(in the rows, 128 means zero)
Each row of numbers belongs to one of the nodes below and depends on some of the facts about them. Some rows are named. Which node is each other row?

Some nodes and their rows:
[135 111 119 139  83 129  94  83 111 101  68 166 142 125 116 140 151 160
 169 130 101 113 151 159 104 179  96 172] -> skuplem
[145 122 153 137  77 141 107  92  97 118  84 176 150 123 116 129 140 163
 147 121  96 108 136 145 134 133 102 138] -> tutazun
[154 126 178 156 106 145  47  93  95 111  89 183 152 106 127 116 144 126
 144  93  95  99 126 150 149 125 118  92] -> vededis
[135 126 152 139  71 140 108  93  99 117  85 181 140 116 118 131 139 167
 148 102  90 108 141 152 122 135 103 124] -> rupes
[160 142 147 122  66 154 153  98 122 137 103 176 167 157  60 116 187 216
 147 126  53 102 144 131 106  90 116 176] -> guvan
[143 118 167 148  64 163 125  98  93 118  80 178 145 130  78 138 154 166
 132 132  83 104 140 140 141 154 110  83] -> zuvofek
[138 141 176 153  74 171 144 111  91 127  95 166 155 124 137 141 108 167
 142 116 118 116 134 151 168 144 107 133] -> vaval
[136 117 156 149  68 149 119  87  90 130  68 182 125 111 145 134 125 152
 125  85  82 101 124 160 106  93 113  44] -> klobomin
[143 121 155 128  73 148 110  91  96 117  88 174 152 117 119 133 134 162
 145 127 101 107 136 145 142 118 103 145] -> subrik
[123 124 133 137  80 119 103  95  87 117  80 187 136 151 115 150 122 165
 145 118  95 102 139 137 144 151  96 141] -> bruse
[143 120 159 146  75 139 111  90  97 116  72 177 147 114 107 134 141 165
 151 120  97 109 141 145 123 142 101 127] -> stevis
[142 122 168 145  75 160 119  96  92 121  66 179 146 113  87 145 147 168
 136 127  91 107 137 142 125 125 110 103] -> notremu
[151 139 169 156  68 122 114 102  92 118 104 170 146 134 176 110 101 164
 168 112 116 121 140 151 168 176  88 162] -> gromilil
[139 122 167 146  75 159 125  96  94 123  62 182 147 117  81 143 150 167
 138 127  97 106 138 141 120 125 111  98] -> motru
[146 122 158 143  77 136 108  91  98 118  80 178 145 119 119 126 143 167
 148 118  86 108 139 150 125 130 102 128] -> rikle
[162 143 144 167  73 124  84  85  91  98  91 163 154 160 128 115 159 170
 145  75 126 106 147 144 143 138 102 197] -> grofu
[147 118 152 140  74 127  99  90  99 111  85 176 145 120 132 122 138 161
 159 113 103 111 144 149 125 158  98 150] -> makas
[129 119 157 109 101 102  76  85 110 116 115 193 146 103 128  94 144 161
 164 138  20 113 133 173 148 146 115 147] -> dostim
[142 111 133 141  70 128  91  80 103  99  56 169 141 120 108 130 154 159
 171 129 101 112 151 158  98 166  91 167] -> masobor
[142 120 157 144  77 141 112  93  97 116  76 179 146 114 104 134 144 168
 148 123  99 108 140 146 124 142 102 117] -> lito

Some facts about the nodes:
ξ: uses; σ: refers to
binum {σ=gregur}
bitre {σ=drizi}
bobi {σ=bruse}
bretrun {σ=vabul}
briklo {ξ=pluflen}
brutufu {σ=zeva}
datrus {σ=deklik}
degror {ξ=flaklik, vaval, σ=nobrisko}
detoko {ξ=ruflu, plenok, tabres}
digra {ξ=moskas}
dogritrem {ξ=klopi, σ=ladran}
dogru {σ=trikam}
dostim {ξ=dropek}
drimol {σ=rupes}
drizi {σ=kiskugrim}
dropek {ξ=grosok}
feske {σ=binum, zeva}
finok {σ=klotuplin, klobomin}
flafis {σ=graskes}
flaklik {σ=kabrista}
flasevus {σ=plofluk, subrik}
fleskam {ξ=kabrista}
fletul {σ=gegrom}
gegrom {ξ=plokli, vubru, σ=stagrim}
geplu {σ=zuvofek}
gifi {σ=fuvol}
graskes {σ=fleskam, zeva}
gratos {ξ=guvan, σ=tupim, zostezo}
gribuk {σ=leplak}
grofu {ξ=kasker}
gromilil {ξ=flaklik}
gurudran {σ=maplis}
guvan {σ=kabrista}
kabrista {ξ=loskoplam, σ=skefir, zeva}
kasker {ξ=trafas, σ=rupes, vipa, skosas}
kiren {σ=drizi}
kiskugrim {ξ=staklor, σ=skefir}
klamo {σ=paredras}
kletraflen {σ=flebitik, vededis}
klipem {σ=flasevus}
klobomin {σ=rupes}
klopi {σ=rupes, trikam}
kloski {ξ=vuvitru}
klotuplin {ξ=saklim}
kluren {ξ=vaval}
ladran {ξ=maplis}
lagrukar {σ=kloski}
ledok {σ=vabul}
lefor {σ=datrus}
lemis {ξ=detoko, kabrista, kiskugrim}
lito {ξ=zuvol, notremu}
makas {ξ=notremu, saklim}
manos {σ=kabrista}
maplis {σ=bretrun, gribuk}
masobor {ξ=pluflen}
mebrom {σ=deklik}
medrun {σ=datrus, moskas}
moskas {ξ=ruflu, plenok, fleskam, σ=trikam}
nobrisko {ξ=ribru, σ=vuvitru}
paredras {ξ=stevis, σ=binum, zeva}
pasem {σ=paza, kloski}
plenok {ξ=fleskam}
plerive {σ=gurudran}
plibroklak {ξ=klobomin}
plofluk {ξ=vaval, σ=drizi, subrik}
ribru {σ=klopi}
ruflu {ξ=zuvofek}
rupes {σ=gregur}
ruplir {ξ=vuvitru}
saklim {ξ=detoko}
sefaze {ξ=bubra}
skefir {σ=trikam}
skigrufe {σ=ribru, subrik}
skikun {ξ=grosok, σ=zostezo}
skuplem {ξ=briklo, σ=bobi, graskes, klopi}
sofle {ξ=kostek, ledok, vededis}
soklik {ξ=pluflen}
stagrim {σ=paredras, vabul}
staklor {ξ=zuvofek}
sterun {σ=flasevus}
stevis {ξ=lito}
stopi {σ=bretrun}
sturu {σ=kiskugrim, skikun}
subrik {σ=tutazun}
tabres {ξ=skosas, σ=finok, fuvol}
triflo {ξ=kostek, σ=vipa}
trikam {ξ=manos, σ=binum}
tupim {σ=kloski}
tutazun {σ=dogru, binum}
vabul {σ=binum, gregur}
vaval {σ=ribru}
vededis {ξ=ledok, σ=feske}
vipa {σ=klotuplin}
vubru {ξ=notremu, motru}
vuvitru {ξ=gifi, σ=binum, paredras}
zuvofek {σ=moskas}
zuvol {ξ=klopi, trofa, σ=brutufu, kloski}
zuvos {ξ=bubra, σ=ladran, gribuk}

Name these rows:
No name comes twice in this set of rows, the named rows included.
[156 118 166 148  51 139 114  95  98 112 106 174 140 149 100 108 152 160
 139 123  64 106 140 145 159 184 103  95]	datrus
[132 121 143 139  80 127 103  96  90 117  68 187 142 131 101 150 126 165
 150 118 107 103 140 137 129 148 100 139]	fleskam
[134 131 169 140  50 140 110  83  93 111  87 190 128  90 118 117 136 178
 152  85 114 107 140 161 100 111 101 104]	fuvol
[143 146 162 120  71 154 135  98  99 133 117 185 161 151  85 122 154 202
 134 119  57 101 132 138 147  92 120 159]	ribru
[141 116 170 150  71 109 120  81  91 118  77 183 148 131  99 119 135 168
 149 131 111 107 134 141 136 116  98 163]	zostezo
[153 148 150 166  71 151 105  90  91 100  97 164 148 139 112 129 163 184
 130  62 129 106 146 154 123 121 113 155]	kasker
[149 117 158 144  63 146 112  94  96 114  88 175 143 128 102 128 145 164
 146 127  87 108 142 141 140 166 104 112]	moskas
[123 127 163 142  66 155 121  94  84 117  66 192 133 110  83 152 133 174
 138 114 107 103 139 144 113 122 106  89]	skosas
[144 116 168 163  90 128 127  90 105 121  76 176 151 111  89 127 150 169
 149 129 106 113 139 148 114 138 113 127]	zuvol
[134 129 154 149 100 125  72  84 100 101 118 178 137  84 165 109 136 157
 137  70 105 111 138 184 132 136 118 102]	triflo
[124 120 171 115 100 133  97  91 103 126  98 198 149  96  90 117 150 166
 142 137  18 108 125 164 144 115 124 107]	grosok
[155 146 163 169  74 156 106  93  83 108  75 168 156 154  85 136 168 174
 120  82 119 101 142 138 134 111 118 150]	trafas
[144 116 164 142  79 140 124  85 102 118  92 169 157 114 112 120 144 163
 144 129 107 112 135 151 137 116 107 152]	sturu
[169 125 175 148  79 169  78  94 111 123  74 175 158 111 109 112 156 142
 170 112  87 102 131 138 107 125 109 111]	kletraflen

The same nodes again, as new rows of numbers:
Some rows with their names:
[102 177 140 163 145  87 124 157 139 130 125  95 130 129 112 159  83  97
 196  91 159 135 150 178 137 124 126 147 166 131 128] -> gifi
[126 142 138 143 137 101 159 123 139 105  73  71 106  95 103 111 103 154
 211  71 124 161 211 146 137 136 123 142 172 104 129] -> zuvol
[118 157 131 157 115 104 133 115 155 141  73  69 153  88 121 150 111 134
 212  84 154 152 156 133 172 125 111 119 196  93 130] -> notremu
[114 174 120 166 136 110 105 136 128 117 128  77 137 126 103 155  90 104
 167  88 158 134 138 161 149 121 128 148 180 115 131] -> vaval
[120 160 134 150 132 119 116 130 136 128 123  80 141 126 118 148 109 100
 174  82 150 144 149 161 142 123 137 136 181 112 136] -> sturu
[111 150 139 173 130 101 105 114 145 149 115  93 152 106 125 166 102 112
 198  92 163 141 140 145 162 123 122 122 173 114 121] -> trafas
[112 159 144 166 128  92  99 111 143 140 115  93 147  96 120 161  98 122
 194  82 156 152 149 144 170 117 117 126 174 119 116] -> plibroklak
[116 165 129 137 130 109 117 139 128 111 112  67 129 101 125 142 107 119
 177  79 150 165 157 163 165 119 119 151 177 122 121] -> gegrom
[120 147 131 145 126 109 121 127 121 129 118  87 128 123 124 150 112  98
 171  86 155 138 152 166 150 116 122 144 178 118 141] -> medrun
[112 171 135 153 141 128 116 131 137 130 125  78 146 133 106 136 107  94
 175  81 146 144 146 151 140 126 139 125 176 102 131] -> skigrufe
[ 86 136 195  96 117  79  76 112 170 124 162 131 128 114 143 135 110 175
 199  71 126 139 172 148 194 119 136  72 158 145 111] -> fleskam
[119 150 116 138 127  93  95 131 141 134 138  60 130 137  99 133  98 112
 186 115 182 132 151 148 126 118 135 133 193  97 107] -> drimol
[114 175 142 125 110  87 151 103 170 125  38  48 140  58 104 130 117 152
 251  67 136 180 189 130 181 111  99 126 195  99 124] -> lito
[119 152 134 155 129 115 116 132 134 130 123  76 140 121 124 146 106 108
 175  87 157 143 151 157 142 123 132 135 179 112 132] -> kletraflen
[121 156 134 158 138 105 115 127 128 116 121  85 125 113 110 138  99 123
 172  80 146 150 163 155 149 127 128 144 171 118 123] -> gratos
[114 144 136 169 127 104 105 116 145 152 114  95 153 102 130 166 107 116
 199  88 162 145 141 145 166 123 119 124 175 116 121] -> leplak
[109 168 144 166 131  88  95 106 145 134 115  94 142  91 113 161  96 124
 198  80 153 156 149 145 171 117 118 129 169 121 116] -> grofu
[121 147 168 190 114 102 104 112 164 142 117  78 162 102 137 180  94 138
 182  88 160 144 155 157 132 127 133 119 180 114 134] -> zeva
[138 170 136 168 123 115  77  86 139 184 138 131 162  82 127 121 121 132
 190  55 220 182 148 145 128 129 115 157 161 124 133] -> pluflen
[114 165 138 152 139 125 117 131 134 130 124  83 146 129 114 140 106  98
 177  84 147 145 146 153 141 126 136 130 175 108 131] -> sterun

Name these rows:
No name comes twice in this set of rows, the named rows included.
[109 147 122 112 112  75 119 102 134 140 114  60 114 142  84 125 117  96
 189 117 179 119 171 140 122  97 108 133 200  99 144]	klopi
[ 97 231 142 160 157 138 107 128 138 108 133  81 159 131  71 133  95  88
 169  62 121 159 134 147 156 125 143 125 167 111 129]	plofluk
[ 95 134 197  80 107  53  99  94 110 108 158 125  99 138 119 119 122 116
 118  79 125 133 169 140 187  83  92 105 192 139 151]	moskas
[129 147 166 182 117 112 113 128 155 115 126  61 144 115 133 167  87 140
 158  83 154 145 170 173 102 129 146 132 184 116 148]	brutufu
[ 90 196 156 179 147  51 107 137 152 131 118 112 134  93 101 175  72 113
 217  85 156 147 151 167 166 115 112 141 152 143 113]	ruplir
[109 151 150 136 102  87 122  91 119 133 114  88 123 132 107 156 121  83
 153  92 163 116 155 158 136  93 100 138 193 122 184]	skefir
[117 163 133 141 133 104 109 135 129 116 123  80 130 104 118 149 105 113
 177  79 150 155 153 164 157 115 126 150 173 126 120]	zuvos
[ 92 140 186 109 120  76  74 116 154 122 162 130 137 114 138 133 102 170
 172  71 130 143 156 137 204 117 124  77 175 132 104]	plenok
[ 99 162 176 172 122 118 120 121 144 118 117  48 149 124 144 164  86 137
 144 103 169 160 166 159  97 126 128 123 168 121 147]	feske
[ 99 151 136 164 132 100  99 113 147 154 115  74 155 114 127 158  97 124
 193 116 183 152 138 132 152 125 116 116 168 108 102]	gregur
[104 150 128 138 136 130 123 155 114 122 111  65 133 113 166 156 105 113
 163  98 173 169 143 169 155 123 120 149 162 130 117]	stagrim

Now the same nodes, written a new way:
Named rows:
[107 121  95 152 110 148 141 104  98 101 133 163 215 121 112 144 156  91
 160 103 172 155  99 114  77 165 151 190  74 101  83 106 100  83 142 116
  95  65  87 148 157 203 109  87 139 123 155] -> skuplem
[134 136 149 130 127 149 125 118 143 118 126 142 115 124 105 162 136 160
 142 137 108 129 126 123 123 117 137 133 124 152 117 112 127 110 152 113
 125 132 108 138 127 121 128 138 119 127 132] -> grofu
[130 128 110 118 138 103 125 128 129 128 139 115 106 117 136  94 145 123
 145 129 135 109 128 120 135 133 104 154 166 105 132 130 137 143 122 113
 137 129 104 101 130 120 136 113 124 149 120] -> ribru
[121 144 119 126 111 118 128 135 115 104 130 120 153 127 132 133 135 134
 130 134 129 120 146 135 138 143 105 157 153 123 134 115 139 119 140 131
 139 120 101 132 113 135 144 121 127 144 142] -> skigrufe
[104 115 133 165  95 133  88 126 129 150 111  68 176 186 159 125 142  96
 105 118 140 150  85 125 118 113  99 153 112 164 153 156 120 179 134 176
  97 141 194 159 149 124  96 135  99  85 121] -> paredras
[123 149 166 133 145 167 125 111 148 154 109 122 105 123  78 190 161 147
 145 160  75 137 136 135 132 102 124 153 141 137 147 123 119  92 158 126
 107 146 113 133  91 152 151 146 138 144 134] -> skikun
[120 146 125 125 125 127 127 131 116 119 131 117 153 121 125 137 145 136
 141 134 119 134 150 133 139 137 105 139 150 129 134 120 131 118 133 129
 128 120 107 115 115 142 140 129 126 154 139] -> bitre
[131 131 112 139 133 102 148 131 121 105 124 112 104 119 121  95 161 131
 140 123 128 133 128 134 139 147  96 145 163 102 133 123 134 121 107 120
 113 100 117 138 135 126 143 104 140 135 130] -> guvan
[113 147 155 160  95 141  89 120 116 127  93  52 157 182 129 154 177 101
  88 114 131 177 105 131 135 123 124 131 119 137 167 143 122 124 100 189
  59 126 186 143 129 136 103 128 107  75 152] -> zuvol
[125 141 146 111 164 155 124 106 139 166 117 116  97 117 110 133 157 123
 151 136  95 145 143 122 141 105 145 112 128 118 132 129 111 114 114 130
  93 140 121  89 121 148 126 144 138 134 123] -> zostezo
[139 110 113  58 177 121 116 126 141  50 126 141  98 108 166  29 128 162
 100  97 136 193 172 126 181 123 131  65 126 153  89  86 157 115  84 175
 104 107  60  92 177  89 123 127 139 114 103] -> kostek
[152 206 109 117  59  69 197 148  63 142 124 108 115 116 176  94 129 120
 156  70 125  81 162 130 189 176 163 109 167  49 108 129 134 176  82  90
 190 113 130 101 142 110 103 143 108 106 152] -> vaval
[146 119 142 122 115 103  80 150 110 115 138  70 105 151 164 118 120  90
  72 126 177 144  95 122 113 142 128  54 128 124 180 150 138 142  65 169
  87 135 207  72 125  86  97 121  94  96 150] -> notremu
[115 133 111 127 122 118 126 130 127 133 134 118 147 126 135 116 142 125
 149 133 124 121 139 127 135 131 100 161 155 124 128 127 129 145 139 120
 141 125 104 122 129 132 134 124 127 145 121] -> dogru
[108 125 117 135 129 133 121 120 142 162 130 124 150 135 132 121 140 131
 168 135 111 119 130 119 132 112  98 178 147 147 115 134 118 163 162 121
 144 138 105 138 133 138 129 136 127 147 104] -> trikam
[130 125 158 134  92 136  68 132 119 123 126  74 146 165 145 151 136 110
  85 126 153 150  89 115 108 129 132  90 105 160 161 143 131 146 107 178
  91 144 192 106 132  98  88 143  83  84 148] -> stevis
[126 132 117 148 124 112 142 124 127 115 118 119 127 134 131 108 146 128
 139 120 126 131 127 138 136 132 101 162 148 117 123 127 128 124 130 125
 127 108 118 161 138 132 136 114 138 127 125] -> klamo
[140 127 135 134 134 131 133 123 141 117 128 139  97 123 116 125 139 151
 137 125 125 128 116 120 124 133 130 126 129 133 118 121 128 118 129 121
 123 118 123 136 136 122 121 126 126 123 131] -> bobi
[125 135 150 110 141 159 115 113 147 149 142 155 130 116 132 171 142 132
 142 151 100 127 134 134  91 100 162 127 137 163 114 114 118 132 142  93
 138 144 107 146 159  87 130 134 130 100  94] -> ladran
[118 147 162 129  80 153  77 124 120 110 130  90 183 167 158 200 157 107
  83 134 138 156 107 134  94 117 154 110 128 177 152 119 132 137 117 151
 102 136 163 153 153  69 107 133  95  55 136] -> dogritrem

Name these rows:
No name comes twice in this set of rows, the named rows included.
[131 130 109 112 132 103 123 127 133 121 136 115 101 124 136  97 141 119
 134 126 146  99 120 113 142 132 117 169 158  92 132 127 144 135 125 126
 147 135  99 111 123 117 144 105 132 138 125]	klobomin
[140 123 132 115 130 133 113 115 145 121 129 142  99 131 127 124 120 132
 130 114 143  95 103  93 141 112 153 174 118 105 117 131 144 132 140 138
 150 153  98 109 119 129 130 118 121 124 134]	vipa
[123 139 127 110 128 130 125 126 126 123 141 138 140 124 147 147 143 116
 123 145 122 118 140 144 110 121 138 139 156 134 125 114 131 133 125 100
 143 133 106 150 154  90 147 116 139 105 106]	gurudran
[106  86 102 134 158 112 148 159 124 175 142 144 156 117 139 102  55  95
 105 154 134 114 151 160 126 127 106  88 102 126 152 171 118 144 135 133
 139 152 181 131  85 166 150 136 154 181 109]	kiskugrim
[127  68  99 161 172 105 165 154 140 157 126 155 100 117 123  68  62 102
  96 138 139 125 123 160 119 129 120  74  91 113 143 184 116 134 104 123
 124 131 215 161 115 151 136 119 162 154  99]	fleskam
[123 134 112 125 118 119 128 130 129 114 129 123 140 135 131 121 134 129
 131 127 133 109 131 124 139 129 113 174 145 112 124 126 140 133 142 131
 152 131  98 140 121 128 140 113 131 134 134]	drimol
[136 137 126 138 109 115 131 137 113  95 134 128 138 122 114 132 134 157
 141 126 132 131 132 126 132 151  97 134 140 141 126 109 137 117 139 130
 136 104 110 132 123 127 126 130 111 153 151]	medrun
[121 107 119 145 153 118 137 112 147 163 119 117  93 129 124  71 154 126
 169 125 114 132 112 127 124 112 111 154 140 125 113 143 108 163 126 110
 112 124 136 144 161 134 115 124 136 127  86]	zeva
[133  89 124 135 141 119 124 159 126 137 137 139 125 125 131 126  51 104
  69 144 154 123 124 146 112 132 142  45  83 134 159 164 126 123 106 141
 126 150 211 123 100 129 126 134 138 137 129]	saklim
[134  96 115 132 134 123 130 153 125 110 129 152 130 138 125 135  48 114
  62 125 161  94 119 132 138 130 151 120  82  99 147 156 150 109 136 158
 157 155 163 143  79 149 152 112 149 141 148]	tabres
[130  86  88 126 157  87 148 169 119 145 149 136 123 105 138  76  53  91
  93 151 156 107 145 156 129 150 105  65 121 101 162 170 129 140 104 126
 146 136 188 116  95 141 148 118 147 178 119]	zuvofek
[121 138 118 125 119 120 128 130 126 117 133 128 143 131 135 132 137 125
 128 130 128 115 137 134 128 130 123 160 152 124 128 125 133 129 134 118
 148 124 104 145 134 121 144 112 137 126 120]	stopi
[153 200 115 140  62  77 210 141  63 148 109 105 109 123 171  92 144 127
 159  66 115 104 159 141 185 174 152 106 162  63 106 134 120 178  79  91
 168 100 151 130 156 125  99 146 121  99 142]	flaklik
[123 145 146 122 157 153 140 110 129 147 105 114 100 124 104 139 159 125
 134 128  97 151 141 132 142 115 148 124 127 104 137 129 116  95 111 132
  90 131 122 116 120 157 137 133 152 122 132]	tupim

● ● ● ●

Go through the lines above and copy any that contain "zuvol".

lito {ξ=zuvol, notremu}
zuvol {ξ=klopi, trofa, σ=brutufu, kloski}
 149 129 106 113 139 148 114 138 113 127]	zuvol
 211  71 124 161 211 146 137 136 123 142 172 104 129] -> zuvol
  59 126 186 143 129 136 103 128 107  75 152] -> zuvol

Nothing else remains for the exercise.